EXERCISE OBJECTIVE: Exactly as they appear, set down all of the records.

§ §

[[-73 -18  13  29 -64]
 [-71 -36   9  26 -82]
 [ 48  13 -40  -5  73]
 [ 69  24 -30 -34  89]
 [-78 -26  17  26 -79]
 [ 48  14 -39  -6  74]
 [-77 -26  24  15 -85]
 [-15  20  41 -49 -13]
 [ -5  22  38 -54  -3]]
->
[[-64 -73 -18  13  29]
 [-82 -71 -36   9  26]
 [ 73  48  13 -40  -5]
 [ 89  69  24 -30 -34]
 [-79 -78 -26  17  26]
 [ 74  48  14 -39  -6]
 [-85 -77 -26  24  15]
 [-13 -15  20  41 -49]
 [ -3  -5  22  38 -54]]

[[  8  86 -16   1  -2  -3  13   8 -17   2   2  -1 -16]
 [ -1  48  11  10 -14   2  10  -3  -7   8 -19   5  -9]
 [ -5   9 -10 -12 -31  -2   0 -14  -9 -17  -9  -2  -2]]
->
[[-16   8  86 -16   1  -2  -3  13   8 -17   2   2  -1]
 [ -9  -1  48  11  10 -14   2  10  -3  -7   8 -19   5]
 [ -2  -5   9 -10 -12 -31  -2   0 -14  -9 -17  -9  -2]]

[[ 62  52 -39  73]
 [-48 -53 -12  -7]
 [ 75  17 -65  47]
 [-51 -28  -2  21]
 [ 51  57 -42  71]
 [ 24  27 -45  37]
 [ 72  34 -43  67]
 [ 28  42 -45  39]
 [ 62  24 -51  43]
 [ 31  24 -32  37]
 [ 21  24 -33  83]
 [ 65   7 -59  39]]
->
[[ 73  62  52 -39]
 [ -7 -48 -53 -12]
 [ 47  75  17 -65]
 [ 21 -51 -28  -2]
 [ 71  51  57 -42]
 [ 37  24  27 -45]
 [ 67  72  34 -43]
 [ 39  28  42 -45]
 [ 43  62  24 -51]
 [ 37  31  24 -32]
 [ 83  21  24 -33]
 [ 39  65   7 -59]]

[[-26 -44  -7 -43 -56  35]
 [ -6  33 -18   2 -18  31]
 [ 10 -38  22 -60 -60 -65]
 [  4 -10  21 -54 -48 -64]
 [-14 -23 -21 -28 -12  14]
 [  1 -11 -11 -50 -49 -26]
 [ -4 -36 -30 -53 -70  13]
 [ -1 -39  15 -64 -77 -35]
 [-15 -38  -8 -50 -54   7]
 [ -2   7  16   3   2  -8]]
->
[[ 35 -26 -44  -7 -43 -56]
 [ 31  -6  33 -18   2 -18]
 [-65  10 -38  22 -60 -60]
 [-64   4 -10  21 -54 -48]
 [ 14 -14 -23 -21 -28 -12]
 [-26   1 -11 -11 -50 -49]
 [ 13  -4 -36 -30 -53 -70]
 [-35  -1 -39  15 -64 -77]
 [  7 -15 -38  -8 -50 -54]
 [ -8  -2   7  16   3   2]]

[[-12  -6]
 [101   8]
 [-65  27]
 [-41  -4]]
->
[[ -6 -12]
 [  8 101]
 [ 27 -65]
 [ -4 -41]]

[[ 16 -35 -77]
 [ 54  -8 -74]
 [ 18 -70 -37]
 [  4   5 -49]
 [ -7 -17  26]
 [ -4  14 -17]
 [-40 -87 -49]
 [-30 -27  62]
 [ 77 -48 -36]]
->
[[-77  16 -35]
 [-74  54  -8]
 [-37  18 -70]
 [-49   4   5]
 [ 26  -7 -17]
 [-17  -4  14]
 [-49 -40 -87]
 [ 62 -30 -27]
 [-36  77 -48]]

§ §

TASK OUTPUT:
[[-73 -18  13  29 -64]
 [-71 -36   9  26 -82]
 [ 48  13 -40  -5  73]
 [ 69  24 -30 -34  89]
 [-78 -26  17  26 -79]
 [ 48  14 -39  -6  74]
 [-77 -26  24  15 -85]
 [-15  20  41 -49 -13]
 [ -5  22  38 -54  -3]]
->
[[-64 -73 -18  13  29]
 [-82 -71 -36   9  26]
 [ 73  48  13 -40  -5]
 [ 89  69  24 -30 -34]
 [-79 -78 -26  17  26]
 [ 74  48  14 -39  -6]
 [-85 -77 -26  24  15]
 [-13 -15  20  41 -49]
 [ -3  -5  22  38 -54]]

[[  8  86 -16   1  -2  -3  13   8 -17   2   2  -1 -16]
 [ -1  48  11  10 -14   2  10  -3  -7   8 -19   5  -9]
 [ -5   9 -10 -12 -31  -2   0 -14  -9 -17  -9  -2  -2]]
->
[[-16   8  86 -16   1  -2  -3  13   8 -17   2   2  -1]
 [ -9  -1  48  11  10 -14   2  10  -3  -7   8 -19   5]
 [ -2  -5   9 -10 -12 -31  -2   0 -14  -9 -17  -9  -2]]

[[ 62  52 -39  73]
 [-48 -53 -12  -7]
 [ 75  17 -65  47]
 [-51 -28  -2  21]
 [ 51  57 -42  71]
 [ 24  27 -45  37]
 [ 72  34 -43  67]
 [ 28  42 -45  39]
 [ 62  24 -51  43]
 [ 31  24 -32  37]
 [ 21  24 -33  83]
 [ 65   7 -59  39]]
->
[[ 73  62  52 -39]
 [ -7 -48 -53 -12]
 [ 47  75  17 -65]
 [ 21 -51 -28  -2]
 [ 71  51  57 -42]
 [ 37  24  27 -45]
 [ 67  72  34 -43]
 [ 39  28  42 -45]
 [ 43  62  24 -51]
 [ 37  31  24 -32]
 [ 83  21  24 -33]
 [ 39  65   7 -59]]

[[-26 -44  -7 -43 -56  35]
 [ -6  33 -18   2 -18  31]
 [ 10 -38  22 -60 -60 -65]
 [  4 -10  21 -54 -48 -64]
 [-14 -23 -21 -28 -12  14]
 [  1 -11 -11 -50 -49 -26]
 [ -4 -36 -30 -53 -70  13]
 [ -1 -39  15 -64 -77 -35]
 [-15 -38  -8 -50 -54   7]
 [ -2   7  16   3   2  -8]]
->
[[ 35 -26 -44  -7 -43 -56]
 [ 31  -6  33 -18   2 -18]
 [-65  10 -38  22 -60 -60]
 [-64   4 -10  21 -54 -48]
 [ 14 -14 -23 -21 -28 -12]
 [-26   1 -11 -11 -50 -49]
 [ 13  -4 -36 -30 -53 -70]
 [-35  -1 -39  15 -64 -77]
 [  7 -15 -38  -8 -50 -54]
 [ -8  -2   7  16   3   2]]

[[-12  -6]
 [101   8]
 [-65  27]
 [-41  -4]]
->
[[ -6 -12]
 [  8 101]
 [ 27 -65]
 [ -4 -41]]

[[ 16 -35 -77]
 [ 54  -8 -74]
 [ 18 -70 -37]
 [  4   5 -49]
 [ -7 -17  26]
 [ -4  14 -17]
 [-40 -87 -49]
 [-30 -27  62]
 [ 77 -48 -36]]
->
[[-77  16 -35]
 [-74  54  -8]
 [-37  18 -70]
 [-49   4   5]
 [ 26  -7 -17]
 [-17  -4  14]
 [-49 -40 -87]
 [ 62 -30 -27]
 [-36  77 -48]]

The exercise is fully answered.